== Dataset excerpts ==
Each row is a point. The window is the flat piece filled in between its corners: a triangle in 3 columns, a solid with four corners in 4, and so on. A path goes straight from each point to the next, and from the last back to the first. List the points from which the path goes on through the window.

Window (4 x 4):
[[ 22 -42  16  31]
 [  5   3 -11 -47]
 [-60  -5 -33 -21]
 [-25 -17 -10 -60]]
Path:
(1): [ -6 -32 -28 -45]
(2): [ 11 -13 -25 -42]
(3): [-12  17  10 -45]
(4): [-15 -11   3 -25]
(5): [ -1 -34 -31 -21]
(6): [ 15 -30 -27 -28]
(7): [-21  18  13 -15]
(8): [-18   2   1 -51]
Through the window after points: 2, 4, 8

Window, 6 rows:
[[ 17  60 -52  21 -42  -4]
 [-17   0  36 -27  -1  31]
 [ 41  -7  -1  51   5 -14]
 [-31  14   2 -10   8   3]
 [  2 -16  27 -41  36  14]
 [ 16  18  17   4  -7 -23]]
Path:
(1): [  0  27  28 -16  16  27]
(2): [ 5 19 42  2 42 27]
(3): [ -1 -25  -1 -16  -6 -17]
(4): [ -4  15  -1 -20 -20  -6]
(5): [-3 43  5 15 21 25]
(6): [-2 33 24 -1 14 -2]
(7): [ -6   2  -3  -1  -8 -12]
(8): [-17   6  14 -30 -10   3]
Through the window after points: 6

Window, 8 rows:
[[ -7   7 -17   2 -17  60  -3 -25]
 [  6  14   2   1   4   7 -10 -13]
 [ -8  27 -23 -20 -17  -9  -3  12]
 [ 12 -11 -20  13  13   5 -29   3]
 [-23   1  -3  14  13 -10  28  20]
 [ 14  -8 -10  20  -3 -14  10  33]
 [ -6 -18  10  21  -1  -1 -17  17]
 [ 16 -10 -18 -24  -7 -17 -13  14]]
Path:
(1): [  0   6  -6   1   7  10 -10   8]
(2): [  5   4 -14 -12  -3  14 -16  14]
(3): [ 11   0 -18   6 -19 -18 -19 -12]
(4): [  2  -2 -22   6  -8 -10  -2 -24]
(5): [ -2  12   9  -1  15  29 -19  14]
(6): [ 4  8  5 19  5 20 -8 31]
(7): [ -2  -7 -13  19  -4  -3   6   7]
(8): [ -5  -9 -20  12 -23  -3 -11 -21]
(9): [ -1  18  -5 -14  17  29 -10  11]
(10): [ 8 11  5 -8  7 13 -2  8]
(11): [ -6   6 -14  17  -8  -7 -14 -20]
(12): [ -9  10 -32   8 -22  -2   4  -4]
(13): [  7  10   1 -20  16  -3 -26  26]
(14): [ -3   5  -5  -9 -10  25  -6  10]
(15): [ -5   4  -8   3 -13   8   1  -7]
(16): [ -2   7 -10  17 -14  -2   0  -4]
Through the window after points: 10, 12

Window (9 x 9):
[[ 32 -21 -31 -19  19  -9 -27 -27  -2]
 [-34  11 -26   1  46  20  57  25  10]
 [-29 -13 -18  20  40 -37  25  41  15]
 [ -1 -28  -5 -34 -26  -9 -50 -35 -10]
 [ 10  22 -18   6 -12  14 -35  -7 -21]
 [ -8 -45 -11  38  -4 -46  40   6 -26]
 [  7  27  14 -18  34   5 -32 -45 -15]
 [  9   4   0 -27   5 -21  46  60   4]
 [ 17 -24  16   6  -1  48 -29  16   0]]
Path:
(1): [ -9  -8  -2  -3  31 -15 -11  28 -31]
(2): [  6 -10 -34   4  15 -22  28 -15  55]
(3): [ 15  -8  -2  -2  -9  -3  -3 -15  34]
(4): [ -6   1 -15 -24  -4  -3 -29  13 -50]
(5): [-14  -9  -1  -3  30  -7   0   9 -37]
(6): [ 11  13  -5  11 -16  12  11  -7  35]
(7): [  5  20 -15 -12  -3  12  11 -15  13]
(8): [-29 -19 -11   0  47  19   1  33 -48]
(9): [-12 -23  -7  -9  16   1 -18   9 -21]
(10): [  5   9   6   7 -13 -15  21 -14  15]
(11): [-6 -7 -9  2  0  3  5 17 15]
(12): [  0 -13 -24  16  31  10   3  15 -33]
Through the window after points: 1, 3

Window, 11 rows:
[[ 21  21  -2  16  -3 -28  11   0 -20  -2 -17]
 [ -7 -16  12 -27   9  16   9  -3  11  38  16]
 [-22  37  -3 -11  -1 -38   6  12   0 -33   2]
 [ 11   2   0 -13 -13 -43  -5 -10  -7 -31 -20]
 [-12 -15 -39   0  -6  -9   3  24 -24 -21   7]
 [ -5   4   8  31  16 -60 -18 -10  14  -8  -7]
 [ 15  -7  -3  -2   5  35 -28   2  12  20   3]
 [-18 -17  14  -1   1  27 -27  -7 -23  24  20]
 [-27   3  13 -13  14  19   4 -29  18  30 -28]
 [-16 -11  17 -13  24  38  18 -18   7  -2  13]
 [ -4   8  13  16 -27 -35  11  14   8 -24 -22]]
Path:
(1): [ -3   8  -8   4 -10 -28   0  -1   4 -20   4]
(2): [ -2   8  19  -6   8 -18  -8  29 -26 -15 -13]
(3): [-15   5   6 -12   5 -10  -2   9   2  -4  -9]
(4): [ 20  28 -11  14 -16 -22  17 -20  -5   3  31]
(5): [ -4   2  -1   6 -13 -11  -1  -4  -7   1  10]
(6): [  5 -12  11 -14  18   1 -18  18  -9  -9 -10]
(7): [ -9   3  -6 -20  34   4  -7  13  -7 -10 -18]
(8): [-15  -7  10  17 -30 -22   2 -21  13   3  14]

== About this task ==
The answer is the full data, repeated exactly as shown.

== Answer box ==
Each row is a point. The window is the flat piece filled in between its corners: a triangle in 3 columns, a solid with four corners in 4, and so on. A path goes straight from each point to the next, and from the last back to the first. List the points from which the path goes on through the window.

Window (4 x 4):
[[ 22 -42  16  31]
 [  5   3 -11 -47]
 [-60  -5 -33 -21]
 [-25 -17 -10 -60]]
Path:
(1): [ -6 -32 -28 -45]
(2): [ 11 -13 -25 -42]
(3): [-12  17  10 -45]
(4): [-15 -11   3 -25]
(5): [ -1 -34 -31 -21]
(6): [ 15 -30 -27 -28]
(7): [-21  18  13 -15]
(8): [-18   2   1 -51]
Through the window after points: 2, 4, 8

Window, 6 rows:
[[ 17  60 -52  21 -42  -4]
 [-17   0  36 -27  -1  31]
 [ 41  -7  -1  51   5 -14]
 [-31  14   2 -10   8   3]
 [  2 -16  27 -41  36  14]
 [ 16  18  17   4  -7 -23]]
Path:
(1): [  0  27  28 -16  16  27]
(2): [ 5 19 42  2 42 27]
(3): [ -1 -25  -1 -16  -6 -17]
(4): [ -4  15  -1 -20 -20  -6]
(5): [-3 43  5 15 21 25]
(6): [-2 33 24 -1 14 -2]
(7): [ -6   2  -3  -1  -8 -12]
(8): [-17   6  14 -30 -10   3]
Through the window after points: 6

Window, 8 rows:
[[ -7   7 -17   2 -17  60  -3 -25]
 [  6  14   2   1   4   7 -10 -13]
 [ -8  27 -23 -20 -17  -9  -3  12]
 [ 12 -11 -20  13  13   5 -29   3]
 [-23   1  -3  14  13 -10  28  20]
 [ 14  -8 -10  20  -3 -14  10  33]
 [ -6 -18  10  21  -1  -1 -17  17]
 [ 16 -10 -18 -24  -7 -17 -13  14]]
Path:
(1): [  0   6  -6   1   7  10 -10   8]
(2): [  5   4 -14 -12  -3  14 -16  14]
(3): [ 11   0 -18   6 -19 -18 -19 -12]
(4): [  2  -2 -22   6  -8 -10  -2 -24]
(5): [ -2  12   9  -1  15  29 -19  14]
(6): [ 4  8  5 19  5 20 -8 31]
(7): [ -2  -7 -13  19  -4  -3   6   7]
(8): [ -5  -9 -20  12 -23  -3 -11 -21]
(9): [ -1  18  -5 -14  17  29 -10  11]
(10): [ 8 11  5 -8  7 13 -2  8]
(11): [ -6   6 -14  17  -8  -7 -14 -20]
(12): [ -9  10 -32   8 -22  -2   4  -4]
(13): [  7  10   1 -20  16  -3 -26  26]
(14): [ -3   5  -5  -9 -10  25  -6  10]
(15): [ -5   4  -8   3 -13   8   1  -7]
(16): [ -2   7 -10  17 -14  -2   0  -4]
Through the window after points: 10, 12

Window (9 x 9):
[[ 32 -21 -31 -19  19  -9 -27 -27  -2]
 [-34  11 -26   1  46  20  57  25  10]
 [-29 -13 -18  20  40 -37  25  41  15]
 [ -1 -28  -5 -34 -26  -9 -50 -35 -10]
 [ 10  22 -18   6 -12  14 -35  -7 -21]
 [ -8 -45 -11  38  -4 -46  40   6 -26]
 [  7  27  14 -18  34   5 -32 -45 -15]
 [  9   4   0 -27   5 -21  46  60   4]
 [ 17 -24  16   6  -1  48 -29  16   0]]
Path:
(1): [ -9  -8  -2  -3  31 -15 -11  28 -31]
(2): [  6 -10 -34   4  15 -22  28 -15  55]
(3): [ 15  -8  -2  -2  -9  -3  -3 -15  34]
(4): [ -6   1 -15 -24  -4  -3 -29  13 -50]
(5): [-14  -9  -1  -3  30  -7   0   9 -37]
(6): [ 11  13  -5  11 -16  12  11  -7  35]
(7): [  5  20 -15 -12  -3  12  11 -15  13]
(8): [-29 -19 -11   0  47  19   1  33 -48]
(9): [-12 -23  -7  -9  16   1 -18   9 -21]
(10): [  5   9   6   7 -13 -15  21 -14  15]
(11): [-6 -7 -9  2  0  3  5 17 15]
(12): [  0 -13 -24  16  31  10   3  15 -33]
Through the window after points: 1, 3

Window, 11 rows:
[[ 21  21  -2  16  -3 -28  11   0 -20  -2 -17]
 [ -7 -16  12 -27   9  16   9  -3  11  38  16]
 [-22  37  -3 -11  -1 -38   6  12   0 -33   2]
 [ 11   2   0 -13 -13 -43  -5 -10  -7 -31 -20]
 [-12 -15 -39   0  -6  -9   3  24 -24 -21   7]
 [ -5   4   8  31  16 -60 -18 -10  14  -8  -7]
 [ 15  -7  -3  -2   5  35 -28   2  12  20   3]
 [-18 -17  14  -1   1  27 -27  -7 -23  24  20]
 [-27   3  13 -13  14  19   4 -29  18  30 -28]
 [-16 -11  17 -13  24  38  18 -18   7  -2  13]
 [ -4   8  13  16 -27 -35  11  14   8 -24 -22]]
Path:
(1): [ -3   8  -8   4 -10 -28   0  -1   4 -20   4]
(2): [ -2   8  19  -6   8 -18  -8  29 -26 -15 -13]
(3): [-15   5   6 -12   5 -10  -2   9   2  -4  -9]
(4): [ 20  28 -11  14 -16 -22  17 -20  -5   3  31]
(5): [ -4   2  -1   6 -13 -11  -1  -4  -7   1  10]
(6): [  5 -12  11 -14  18   1 -18  18  -9  -9 -10]
(7): [ -9   3  -6 -20  34   4  -7  13  -7 -10 -18]
(8): [-15  -7  10  17 -30 -22   2 -21  13   3  14]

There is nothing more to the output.